Work instruction → The required answer is each line in the entries below where "with" occurs.

Data under study →

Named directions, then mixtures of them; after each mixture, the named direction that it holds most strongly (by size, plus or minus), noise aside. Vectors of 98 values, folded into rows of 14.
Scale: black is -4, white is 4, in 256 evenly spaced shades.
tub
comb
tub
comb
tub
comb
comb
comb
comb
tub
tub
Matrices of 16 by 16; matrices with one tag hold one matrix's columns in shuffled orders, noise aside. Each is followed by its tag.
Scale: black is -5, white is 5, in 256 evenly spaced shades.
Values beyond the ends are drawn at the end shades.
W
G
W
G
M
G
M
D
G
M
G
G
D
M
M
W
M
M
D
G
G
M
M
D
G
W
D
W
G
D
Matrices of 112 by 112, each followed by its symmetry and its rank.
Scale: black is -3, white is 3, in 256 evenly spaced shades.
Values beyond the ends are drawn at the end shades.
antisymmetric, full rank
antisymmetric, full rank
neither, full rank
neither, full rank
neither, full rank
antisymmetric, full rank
==
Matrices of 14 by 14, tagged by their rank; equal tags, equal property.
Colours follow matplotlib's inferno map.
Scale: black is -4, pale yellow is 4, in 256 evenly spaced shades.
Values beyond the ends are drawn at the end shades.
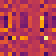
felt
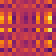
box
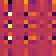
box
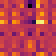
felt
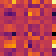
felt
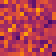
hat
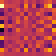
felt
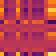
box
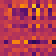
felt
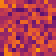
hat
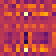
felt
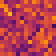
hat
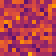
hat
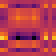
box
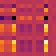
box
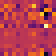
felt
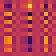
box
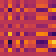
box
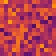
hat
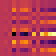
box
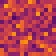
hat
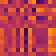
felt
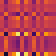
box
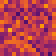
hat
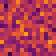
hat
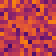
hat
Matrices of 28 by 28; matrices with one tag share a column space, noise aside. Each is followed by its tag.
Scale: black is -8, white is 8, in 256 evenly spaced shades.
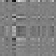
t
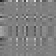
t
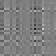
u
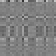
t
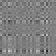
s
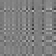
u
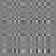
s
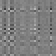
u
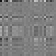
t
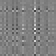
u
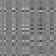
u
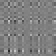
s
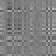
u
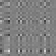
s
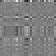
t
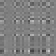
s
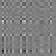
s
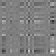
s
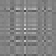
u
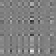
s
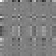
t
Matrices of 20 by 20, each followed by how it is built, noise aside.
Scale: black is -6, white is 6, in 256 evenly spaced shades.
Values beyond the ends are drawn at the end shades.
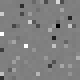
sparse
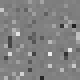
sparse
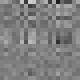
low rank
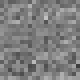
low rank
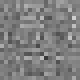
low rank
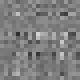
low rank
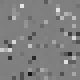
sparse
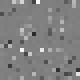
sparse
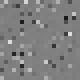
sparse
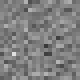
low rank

Response box →
Matrices of 16 by 16; matrices with one tag hold one matrix's columns in shuffled orders, noise aside. Each is followed by its tag.
Matrices of 28 by 28; matrices with one tag share a column space, noise aside. Each is followed by its tag.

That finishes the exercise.